═════ RECORDS TO USE

Rows are points. Any point is a mix of the corners, with weights that add up to 1. It lies inside the corners' shape when no weight is negative. Is each point inside? If not, which corners have a negative weight?

Corners:
(1): [-0.92 -0.52]
(2): [ 0.71 -0.24]
(3): [0.19 0.06]
Points:
[-0.07 -0.35] => inside
[ 1.21 -0.03] => outside (1)
[0.21 0.00] => inside
[-0.20 -0.19] => inside
[ 0.14 -0.24] => inside
[ 0.14 -0.24] => inside
[ 0.22 -0.01] => inside
[ 0.26 -0.05] => inside

Corners:
(1): [ 0.30  1.22  0.33 -0.27  0.19  0.07  0.15  0.29]
(2): [ 0.69 -0.21 -0.22 -0.17  0.01 -0.05  0.25 -0.10]
(3): [-0.01 -0.04 -0.72  0.24  0.44  0.12  0.24  0.68]
(4): [ 1.73  0.13  0.28  1.53 -0.23  0.64 -0.54  0.18]
(5): [-0.39 -0.18  0.24 -0.34  0.51  0.20  0.18  0.12]
(6): [ 0.07 -0.36  0.55  0.08  0.51 -0.45  0.39  0.34]
(7): [ 0.03 -0.22 -0.77 -0.34 -0.22  0.05 -0.21  0.66]
(8): [-0.02  0.20  0.31 -0.09  0.09 -0.48 -0.05 -0.56]
(9): [-0.15 -0.23 -0.32 -0.10 -0.52 -0.08  0.39 -0.07]
Points:
[ 0.66  0.59 -0.02  0.21  0.16 -0.17 -0.16  0.26] => outside (5, 9)
[ 0.15  0.27 -0.03  0.34  0.18 -0.09  0.13  0.13] => outside (2, 5, 7)
[ 0.58 -0.61 -0.35  0.36 -0.36 -0.18  0.15  0.01] => outside (1, 5)
[-0.17  0.00 -0.16 -0.51  0.11 -0.20  0.37  0.11] => outside (4)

══════════

In the data, count the lines that include the string "inside", then give that number and nothing more.

- **ANSWER SECTION**: 8